*** Begin section ***
Every row gives one point. Each copy is the shape, with its points in the same order, stretched, turned, moved and blurred by noise. Say if it was mirrored as well.
In the rows, zero is written as 128.

Shape:
[[192 127 115]
 [114 177 163]
 [150 122 178]
 [197 170 121]
 [163 149 119]
 [105 151 135]
 [167  78 154]
 [121 184 108]
 [115  95 166]]
Copy 1, 9 rows:
[[132 134  70]
 [184 129 159]
 [173 163 141]
 [168 111  61]
 [140 122  96]
 [138 130 160]
 [129 178 122]
 [140 100 126]
 [134 178 174]]
Copy 1 is: mirrored
Copy 2, 9 rows:
[[176 162 215]
 [124 190 176]
 [198 194 153]
 [145 197 249]
 [134 164 201]
 [115 146 146]
 [212 150 119]
 [ 69 155 210]
 [178 145  97]]
Copy 2 is: mirrored
Copy 3 (9 x 3):
[[102  85 146]
 [120 134  55]
 [ 86 143  92]
 [ 99  75 103]
 [117  98 121]
 [137 132 101]
 [ 88 134 154]
 [146  98  96]
 [110 161 123]]
Copy 3 is: mirrored

Shape (12 x 6):
[[103 121 125 119 130 140]
 [145 111 103 127 101 134]
 [131 158 169 161 124 139]
 [ 96 123 103 123 153 117]
 [167 117 159 178 112 116]
 [161 135  97 116 131 125]
 [164 135  97 119 133 190]
 [123 178  96 113 108 139]
 [151 117 125 180 100 118]
 [154 106 114 118 104 124]
 [141 121 237 141 102 123]
 [ 70 107  90 209 164 144]]
Copy 1:
[[140 106 123 127 123 105]
 [121 141  92 139 137 150]
 [ 98 144 177  80  92 127]
 [156  95 145 155 150 112]
 [ 91 195 151  88 129 147]
 [161 136 120 148 133 181]
 [186 119  86 102 122 165]
 [120  78 127 140  94 171]
 [ 74 160 131  93 150 155]
 [128 158  94 151 133 145]
 [ 69 221 172  85  57  74]
 [122  77 152  65 210 100]]
Copy 1 is: mirrored
Copy 2:
[[120 131 118 131 127 116]
 [105 125 107 116 126 156]
 [168  99 145 105 128 117]
 [110 144 145 141 142 125]
 [142  83 119 109 137 174]
 [121 125 124 123 100 157]
 [110 109  95 131  61 117]
 [124 142 157  92  93 120]
 [ 99  86 117 112 146 168]
 [110 131 102 125 120 158]
 [219 112 109 105 158 141]
 [ 47  68 137 162 166  99]]
Copy 2 is: mirrored
Copy 3:
[[128 121 130 115 150 119]
 [145 130  96 146 111 137]
 [146 153 193 125 105  82]
 [ 95 106 114 125 159 124]
 [144 157 187 159  72 126]
 [124 145  76 171 112 123]
 [163 203  67 157 129 124]
 [117 128  66 120 122  79]
 [135 153 160 132  70 136]
 [135 115  95 157 107 130]
 [188 102 249 140 119  80]
 [ 90 185 188  70 125 172]]
Copy 3 is: only turned
Copy 4 (12 x 6):
[[138 169 104 117 118 134]
 [154 150 145 118 103 163]
 [129 105  95 101 166 132]
 [123 171 120 122 103 106]
 [135 101 149 125 177 149]
 [132 145 156  95  99 128]
 [209 158 120  90  94 132]
 [121 129 106  84  76 140]
 [152 108 151 140 139 158]
 [133 155 151 113 118 164]
 [ 85 115  91  98 236 173]
 [217 151 112 187 109  88]]
Copy 4 is: mirrored

Shape (14 x 8):
[[139 101 122 124 138 104 117 122]
 [ 93  65 162 103 145 144  59 128]
 [134 115 154 142 128 139  97 111]
 [140 184 109  75 123 156 108 121]
 [124 137  96  99 132 145 141  67]
 [134 102 147 110 166 106  60 130]
 [163 167  87 119 162 154 152 152]
 [147 101 138  89 128 111  93 170]
 [169 184  80 127 113 129 132 140]
 [146 152 111  94 139 136 121 102]
 [153 119 126 131 146 116 105 117]
 [ 45 154 106 134  81 151 143 182]
 [102  97 133 125 156  98  57 127]
 [ 68 157 180 139 127  95 191 217]]
Copy 1, 14 rows:
[[116  88 154 118 108 141 115 132]
 [ 76 112 159 137  43 128 122  99]
 [116 120 146 160  89 136 114 147]
 [143 171 140 151 167 157 196 115]
 [168 108 169 135 101 180 181 141]
 [ 96  98 183 141  86 105 107 113]
 [120 150 139  87 163 112 185 140]
 [ 70 122 137 112 141 134 113 104]
 [153 139 108 140 196 151 180 137]
 [141 129 169 139 132 152 162 134]
 [120  93 164 137 108 128 120 147]
 [156 202  12 102 137 150 191  60]
 [118  92 159 146  69 113 122  93]
 [137 219  59  50 146  79  60  73]]
Copy 1 is: only turned
Copy 2 (14 x 8):
[[154 145 102 146 120 105 133 136]
 [249 128 139 109 175 155 126 133]
 [155 113 129 138 137 161 141 159]
 [105 160 147  99  82 142  96 205]
 [ 81 126  96  80 149 117 139 204]
 [221 153 100 143 106 141 113 127]
 [110 114 142 134  35  80 133 178]
 [210 182 149 173  98  98 113 139]
 [ 75 129 137 168  62 108 101 194]
 [114 151 110 109  94 130 132 190]
 [149 138  98 152 104 122 136 155]
 [ 93 104 235  89 172 128  47 116]
 [210 134 102 133 141 146  91 109]
 [ 90 189 236  92  92 115 107  24]]
Copy 2 is: mirrored

Shape, 15 rows:
[[123  97 191 118 187 156 176 224 136]
 [144 103 195 180 189 141 158 194 122]
 [ 69  61 181 131 114  74 102  99 117]
 [140 145 135 144  70 129  58  66  95]
 [169 153  97 211  91 185 120 132  86]
 [133  70 163  98  74  85 112  62 114]
 [187 147  83  78 128  89  38 101  90]
 [104  78 188  92 165 167 225 127 147]
 [ 90 183  72 126  52  62  91  77  66]
 [139 193 158 115  84  99  60  65 115]
 [ 99 105 141  76  54  83  70 115 145]
 [ 63  83 185 101 201 187 119 145 112]
 [123 142 228 141 163 170 178 184 120]
 [ 91  93 179 149 207 159 174 163 223]
 [120 123 122  75  41 123  40 118 117]]
Copy 1, 15 rows:
[[125 101 128 166 100 148  76 196 171]
 [152 102 118 143 121 124  82 221 128]
 [140  80 188 116 125 143 180 174 121]
 [187 135 162 123 161  46 205 133 125]
 [177 175 145  97 155  52  92 152 116]
 [107  52 180 115 110 106 176 109 159]
 [194  86  91  94  85  31 204  49 207]
 [ 71  66 140 163 110 185  81 146 129]
 [147 179 145  51 131  62 218 127 155]
 [168 148 129 129 155  41 229 146 115]
 [123 104 217 154  94  94 221 129 177]
 [171  91 122 170 139 182 142 158 119]
 [123 121 126 172 153 131  86 228 129]
 [134 106 124 194  75 168  99 204  54]
 [146 120 210 160 132  73 219 106 203]]
Copy 1 is: mirrored
Copy 2:
[[102 190  54 156  72 126 149 172  98]
 [130 164  90 150 109 144 156 196  96]
 [133 109 166 112  71 150 140 141 198]
 [138  44 140 103 154 158 151  92 143]
 [148  34 111 156 169 131 156 130  57]
 [145  97 155 134  98 170 113  91 193]
 [ 99  81  91 114 194 113 129  97 195]
 [114 177 117 144  52 129  94 112  93]
 [171  26 136  98 144  71 129  71 176]
 [145  90 130  77 163 141 149  68 160]
 [125 102 125 126  91 136 160  69 200]
 [ 54 134 102  83  68 136 133 161 109]
 [133 170  61 121  83 148 147 159  74]
 [ 81 204 150 147  94 109 158 129  91]
 [109  61  99 122 115 147 171  69 179]]
Copy 2 is: mirrored

Shape:
[[143  33 143  65  65 109  89 126 154 129 140]
 [172 110 109  98 120 156  97 168  52 197 111]
 [174 121  61 153 161 124 163 170 148 129 104]
 [145 146 105 202 133 134 195 113 108 139  98]
 [102 153 125 124 163  89 175  93 127  94  79]
 [174 148  77 176 124 108  99 147 119 135 142]
 [ 91 134 164  81 140 118 123 100 173  94 168]
 [ 68 140 123 135 127 110 199 145 174 106 143]
 [ 71 154 119 120  82 123 170  94 134  76 110]
 [137  82 136  76 114 141  48  92 171 165 139]
 [135  54 151 128  87 177  43 176 117 150 114]
 [ 43 113  90 114 153 111 177  73 130  66 154]
 [156  73 156  83 115  95  49 152 116 123 140]
 [131 133 124  94 126 132 206  99 144  57 165]
 [176 105 120 152 170 147 134 131 118 112 123]
 [155  82 129 181 115 106 143 156 123 173 153]]
Copy 1, 16 rows:
[[110 138 115 229 153 133 127  87 164 173 193]
 [ 53 152 202 143 110  91 124 145 130 128 163]
 [155 187 183 114 121 129  75 121 154 135  91]
 [156 144 148  86 119 132  80 167 134  71  99]
 [180 100 130 171 147 154  89 140  96 101  71]
 [135 123 201  92  85 134  96 125 172 127 133]
 [144  92  90 177 168 167 112  78 134 173 112]
 [178  99 122 139 202 169  75  99 149 148 103]
 [174  60 108 168 175 100  85 112 123 115 119]
 [ 83 132 113 197 112 148 115 108 177 206 147]
 [ 42 141 159 174 146 123 122  92 221 130 176]
 [232  67 113 150 208 131 134 100 151 155  76]
 [ 91 112 164 204 130 151 136  73 165 152 167]
 [201 127  97 138 159 105  97  78  96 148 115]
 [140 172 147 121 103 135 112 107 153 112  97]
 [124 155 185 115 130 178 114 136 180 121 169]]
*** End section ***
# [Description of the task]
Reproduce word for word the material above, beginning with the line that contains "116 131 125]" and ending with the line that contains "162 103 145".

# [Task output]
 [161 135  97 116 131 125]
 [164 135  97 119 133 190]
 [123 178  96 113 108 139]
 [151 117 125 180 100 118]
 [154 106 114 118 104 124]
 [141 121 237 141 102 123]
 [ 70 107  90 209 164 144]]
Copy 1:
[[140 106 123 127 123 105]
 [121 141  92 139 137 150]
 [ 98 144 177  80  92 127]
 [156  95 145 155 150 112]
 [ 91 195 151  88 129 147]
 [161 136 120 148 133 181]
 [186 119  86 102 122 165]
 [120  78 127 140  94 171]
 [ 74 160 131  93 150 155]
 [128 158  94 151 133 145]
 [ 69 221 172  85  57  74]
 [122  77 152  65 210 100]]
Copy 1 is: mirrored
Copy 2:
[[120 131 118 131 127 116]
 [105 125 107 116 126 156]
 [168  99 145 105 128 117]
 [110 144 145 141 142 125]
 [142  83 119 109 137 174]
 [121 125 124 123 100 157]
 [110 109  95 131  61 117]
 [124 142 157  92  93 120]
 [ 99  86 117 112 146 168]
 [110 131 102 125 120 158]
 [219 112 109 105 158 141]
 [ 47  68 137 162 166  99]]
Copy 2 is: mirrored
Copy 3:
[[128 121 130 115 150 119]
 [145 130  96 146 111 137]
 [146 153 193 125 105  82]
 [ 95 106 114 125 159 124]
 [144 157 187 159  72 126]
 [124 145  76 171 112 123]
 [163 203  67 157 129 124]
 [117 128  66 120 122  79]
 [135 153 160 132  70 136]
 [135 115  95 157 107 130]
 [188 102 249 140 119  80]
 [ 90 185 188  70 125 172]]
Copy 3 is: only turned
Copy 4 (12 x 6):
[[138 169 104 117 118 134]
 [154 150 145 118 103 163]
 [129 105  95 101 166 132]
 [123 171 120 122 103 106]
 [135 101 149 125 177 149]
 [132 145 156  95  99 128]
 [209 158 120  90  94 132]
 [121 129 106  84  76 140]
 [152 108 151 140 139 158]
 [133 155 151 113 118 164]
 [ 85 115  91  98 236 173]
 [217 151 112 187 109  88]]
Copy 4 is: mirrored

Shape (14 x 8):
[[139 101 122 124 138 104 117 122]
 [ 93  65 162 103 145 144  59 128]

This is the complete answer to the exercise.